[Source information — start]

Here is a tiny trained network, its code and every weight. The questions are about switching its units off for an input and a target symbol, where a switched-off unit gives its printed mean instead of its output.

import numpy as np


def w(rows, s, z=0):
    codes = np.array(rows[::2]) - 128.0
    scale = np.full(codes.shape[1], s)
    scale[-1] = z or s
    return codes * scale


def norm(h):
    return h / np.sqrt((h * h).mean(-1, keepdims=True) + 1e-5)


def f(y):
    return y / 2 * (1 + np.tanh(0.7978845608 * (y + 0.044715 * y**3)))


def softmax(a):
    e = np.exp(a - a.max(-1, keepdims=True))
    return e / e.sum(-1, keepdims=True)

[Source information — finish]

### To do
Copy every line where the word "keepdims" is present in the entries above.

### Solution for this problem
    return h / np.sqrt((h * h).mean(-1, keepdims=True) + 1e-5)
    e = np.exp(a - a.max(-1, keepdims=True))
    return e / e.sum(-1, keepdims=True)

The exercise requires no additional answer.